Data items:
==========
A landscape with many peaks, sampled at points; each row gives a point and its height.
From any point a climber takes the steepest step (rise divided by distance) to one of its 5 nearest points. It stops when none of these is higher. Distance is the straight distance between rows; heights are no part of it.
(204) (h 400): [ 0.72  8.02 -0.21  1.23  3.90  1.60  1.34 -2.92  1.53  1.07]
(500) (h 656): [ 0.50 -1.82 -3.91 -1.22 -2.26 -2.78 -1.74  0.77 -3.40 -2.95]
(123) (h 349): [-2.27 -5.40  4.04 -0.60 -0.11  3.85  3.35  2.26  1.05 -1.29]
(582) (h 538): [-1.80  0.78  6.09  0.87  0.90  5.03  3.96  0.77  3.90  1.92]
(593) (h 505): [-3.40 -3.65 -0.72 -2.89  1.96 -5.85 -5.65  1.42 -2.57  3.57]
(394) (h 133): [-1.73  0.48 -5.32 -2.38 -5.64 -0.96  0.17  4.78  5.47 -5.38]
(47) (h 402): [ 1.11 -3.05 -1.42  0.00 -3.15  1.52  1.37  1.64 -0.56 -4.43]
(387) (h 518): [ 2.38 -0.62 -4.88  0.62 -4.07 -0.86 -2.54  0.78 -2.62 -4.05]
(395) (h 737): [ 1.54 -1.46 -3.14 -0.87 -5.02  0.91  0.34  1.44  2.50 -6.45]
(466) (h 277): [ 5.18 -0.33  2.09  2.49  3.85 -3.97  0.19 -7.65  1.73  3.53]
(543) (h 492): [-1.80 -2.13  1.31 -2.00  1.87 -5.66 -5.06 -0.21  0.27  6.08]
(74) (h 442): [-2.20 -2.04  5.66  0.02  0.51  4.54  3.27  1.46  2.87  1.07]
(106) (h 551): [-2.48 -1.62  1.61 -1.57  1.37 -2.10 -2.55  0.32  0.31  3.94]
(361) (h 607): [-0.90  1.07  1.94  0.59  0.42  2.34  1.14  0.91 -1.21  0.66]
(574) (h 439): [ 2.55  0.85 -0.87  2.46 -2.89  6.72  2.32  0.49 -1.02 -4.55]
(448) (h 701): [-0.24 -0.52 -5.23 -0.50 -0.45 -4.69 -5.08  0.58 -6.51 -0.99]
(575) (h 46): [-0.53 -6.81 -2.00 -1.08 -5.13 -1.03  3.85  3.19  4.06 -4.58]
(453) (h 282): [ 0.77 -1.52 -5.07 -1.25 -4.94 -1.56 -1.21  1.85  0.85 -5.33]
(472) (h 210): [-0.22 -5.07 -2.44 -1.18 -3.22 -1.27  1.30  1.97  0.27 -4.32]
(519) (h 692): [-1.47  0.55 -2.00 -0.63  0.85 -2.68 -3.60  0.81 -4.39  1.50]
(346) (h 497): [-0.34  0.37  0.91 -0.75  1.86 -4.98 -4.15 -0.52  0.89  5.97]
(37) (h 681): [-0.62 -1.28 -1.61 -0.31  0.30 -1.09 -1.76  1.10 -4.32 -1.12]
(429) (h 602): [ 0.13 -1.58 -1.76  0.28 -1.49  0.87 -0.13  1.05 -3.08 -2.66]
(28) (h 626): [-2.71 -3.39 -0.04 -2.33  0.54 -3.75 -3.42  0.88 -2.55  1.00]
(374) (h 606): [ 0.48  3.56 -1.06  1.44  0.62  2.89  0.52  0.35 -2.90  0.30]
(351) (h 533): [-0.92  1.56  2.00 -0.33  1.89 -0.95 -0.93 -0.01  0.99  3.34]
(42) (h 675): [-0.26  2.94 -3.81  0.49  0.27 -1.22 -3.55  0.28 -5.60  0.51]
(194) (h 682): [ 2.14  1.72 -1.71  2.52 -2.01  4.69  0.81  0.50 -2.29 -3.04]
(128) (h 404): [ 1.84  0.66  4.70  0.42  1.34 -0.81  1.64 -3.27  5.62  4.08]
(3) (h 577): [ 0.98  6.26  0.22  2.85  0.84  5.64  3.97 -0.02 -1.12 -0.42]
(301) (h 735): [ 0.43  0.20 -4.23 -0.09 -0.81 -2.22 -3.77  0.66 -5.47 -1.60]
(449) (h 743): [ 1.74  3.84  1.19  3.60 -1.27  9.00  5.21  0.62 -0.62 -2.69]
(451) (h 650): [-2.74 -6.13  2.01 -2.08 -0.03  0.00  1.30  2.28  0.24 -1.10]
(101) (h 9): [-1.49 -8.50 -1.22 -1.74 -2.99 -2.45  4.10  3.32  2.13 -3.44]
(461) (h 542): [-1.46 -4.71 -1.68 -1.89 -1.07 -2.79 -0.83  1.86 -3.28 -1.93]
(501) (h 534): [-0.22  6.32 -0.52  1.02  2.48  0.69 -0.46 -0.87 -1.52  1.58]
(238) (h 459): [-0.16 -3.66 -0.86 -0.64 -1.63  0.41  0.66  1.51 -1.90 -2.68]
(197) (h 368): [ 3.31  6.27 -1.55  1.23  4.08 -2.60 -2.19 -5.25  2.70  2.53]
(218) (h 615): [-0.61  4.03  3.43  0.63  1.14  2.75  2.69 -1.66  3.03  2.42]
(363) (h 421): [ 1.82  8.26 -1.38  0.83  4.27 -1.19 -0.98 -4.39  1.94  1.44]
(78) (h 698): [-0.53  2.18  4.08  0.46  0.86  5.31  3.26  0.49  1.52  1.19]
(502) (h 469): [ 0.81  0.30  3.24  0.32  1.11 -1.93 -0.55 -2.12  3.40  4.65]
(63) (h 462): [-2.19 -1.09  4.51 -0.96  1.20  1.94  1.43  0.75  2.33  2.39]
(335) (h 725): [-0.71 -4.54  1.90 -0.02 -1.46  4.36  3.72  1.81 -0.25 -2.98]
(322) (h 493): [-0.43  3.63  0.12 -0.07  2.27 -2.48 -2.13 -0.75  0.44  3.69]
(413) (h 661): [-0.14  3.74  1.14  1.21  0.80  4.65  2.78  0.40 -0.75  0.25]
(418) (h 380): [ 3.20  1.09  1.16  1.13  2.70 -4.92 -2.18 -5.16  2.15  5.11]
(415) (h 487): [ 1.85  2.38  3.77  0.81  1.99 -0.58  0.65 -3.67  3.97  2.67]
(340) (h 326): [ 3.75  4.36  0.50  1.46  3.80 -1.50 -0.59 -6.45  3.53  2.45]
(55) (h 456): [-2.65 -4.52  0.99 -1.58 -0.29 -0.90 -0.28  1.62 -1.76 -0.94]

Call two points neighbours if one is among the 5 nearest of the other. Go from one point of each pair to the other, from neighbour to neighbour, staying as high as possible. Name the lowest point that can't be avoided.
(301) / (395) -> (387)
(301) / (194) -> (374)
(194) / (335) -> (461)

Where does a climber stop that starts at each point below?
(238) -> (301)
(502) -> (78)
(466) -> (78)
==========
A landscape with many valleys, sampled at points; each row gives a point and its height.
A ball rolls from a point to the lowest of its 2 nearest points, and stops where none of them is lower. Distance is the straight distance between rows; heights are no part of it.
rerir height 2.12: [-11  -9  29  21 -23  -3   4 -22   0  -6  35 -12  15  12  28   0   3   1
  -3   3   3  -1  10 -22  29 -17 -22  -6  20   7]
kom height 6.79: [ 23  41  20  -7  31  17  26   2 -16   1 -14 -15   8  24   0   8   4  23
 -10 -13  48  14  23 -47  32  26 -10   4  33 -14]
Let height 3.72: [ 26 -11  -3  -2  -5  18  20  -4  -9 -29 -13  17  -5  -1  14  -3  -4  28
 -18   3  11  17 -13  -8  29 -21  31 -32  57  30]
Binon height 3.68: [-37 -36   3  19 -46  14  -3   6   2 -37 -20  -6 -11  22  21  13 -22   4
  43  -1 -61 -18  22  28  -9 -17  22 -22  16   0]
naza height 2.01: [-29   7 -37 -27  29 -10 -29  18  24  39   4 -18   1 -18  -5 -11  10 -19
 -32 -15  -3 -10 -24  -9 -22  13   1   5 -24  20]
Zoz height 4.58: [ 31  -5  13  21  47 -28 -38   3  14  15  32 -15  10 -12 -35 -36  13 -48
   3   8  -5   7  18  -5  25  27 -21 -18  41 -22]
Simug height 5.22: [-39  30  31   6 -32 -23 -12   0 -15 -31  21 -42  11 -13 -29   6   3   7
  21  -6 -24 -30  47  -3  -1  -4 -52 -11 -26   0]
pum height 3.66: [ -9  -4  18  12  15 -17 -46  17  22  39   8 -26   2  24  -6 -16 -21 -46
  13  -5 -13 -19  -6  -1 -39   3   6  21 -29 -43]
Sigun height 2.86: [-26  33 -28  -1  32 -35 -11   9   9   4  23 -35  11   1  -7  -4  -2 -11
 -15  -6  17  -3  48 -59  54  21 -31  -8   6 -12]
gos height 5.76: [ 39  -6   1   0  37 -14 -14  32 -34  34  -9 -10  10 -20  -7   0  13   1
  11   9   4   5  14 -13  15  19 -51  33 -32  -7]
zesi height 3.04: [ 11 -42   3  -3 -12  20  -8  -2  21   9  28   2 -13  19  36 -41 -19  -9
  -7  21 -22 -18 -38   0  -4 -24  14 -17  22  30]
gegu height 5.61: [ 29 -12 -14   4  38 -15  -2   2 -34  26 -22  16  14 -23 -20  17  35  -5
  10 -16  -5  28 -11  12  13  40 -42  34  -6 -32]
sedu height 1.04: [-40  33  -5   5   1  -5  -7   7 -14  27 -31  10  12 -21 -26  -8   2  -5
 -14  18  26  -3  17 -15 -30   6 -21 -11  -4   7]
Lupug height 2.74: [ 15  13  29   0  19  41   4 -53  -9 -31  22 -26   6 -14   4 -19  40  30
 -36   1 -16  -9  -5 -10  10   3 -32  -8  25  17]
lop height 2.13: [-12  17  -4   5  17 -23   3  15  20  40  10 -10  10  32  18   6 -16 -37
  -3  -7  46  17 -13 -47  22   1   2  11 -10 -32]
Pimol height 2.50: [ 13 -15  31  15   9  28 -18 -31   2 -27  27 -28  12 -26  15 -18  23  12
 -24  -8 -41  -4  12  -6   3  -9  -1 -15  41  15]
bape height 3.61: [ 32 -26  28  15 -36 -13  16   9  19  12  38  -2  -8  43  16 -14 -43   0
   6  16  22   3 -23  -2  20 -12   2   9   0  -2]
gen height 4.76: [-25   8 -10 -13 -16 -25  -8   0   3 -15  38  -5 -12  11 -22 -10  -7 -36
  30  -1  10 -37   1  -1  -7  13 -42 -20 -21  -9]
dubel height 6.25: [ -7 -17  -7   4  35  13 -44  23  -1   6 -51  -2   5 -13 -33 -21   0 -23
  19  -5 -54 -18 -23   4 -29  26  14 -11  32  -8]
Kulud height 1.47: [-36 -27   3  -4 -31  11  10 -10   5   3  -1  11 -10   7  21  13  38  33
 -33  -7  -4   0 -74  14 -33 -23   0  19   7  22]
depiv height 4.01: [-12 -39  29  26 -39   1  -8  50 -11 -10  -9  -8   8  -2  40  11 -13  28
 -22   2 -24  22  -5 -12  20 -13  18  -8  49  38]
==========
### TASK STATEMENT
Beginning at the line with "naza height 2.01: [-29" and ending at the line with "Simug height 5.22: [-39", reproduce each line of the data above exactly, and add no other lines.

### TASK OUTPUT
naza height 2.01: [-29   7 -37 -27  29 -10 -29  18  24  39   4 -18   1 -18  -5 -11  10 -19
 -32 -15  -3 -10 -24  -9 -22  13   1   5 -24  20]
Zoz height 4.58: [ 31  -5  13  21  47 -28 -38   3  14  15  32 -15  10 -12 -35 -36  13 -48
   3   8  -5   7  18  -5  25  27 -21 -18  41 -22]
Simug height 5.22: [-39  30  31   6 -32 -23 -12   0 -15 -31  21 -42  11 -13 -29   6   3   7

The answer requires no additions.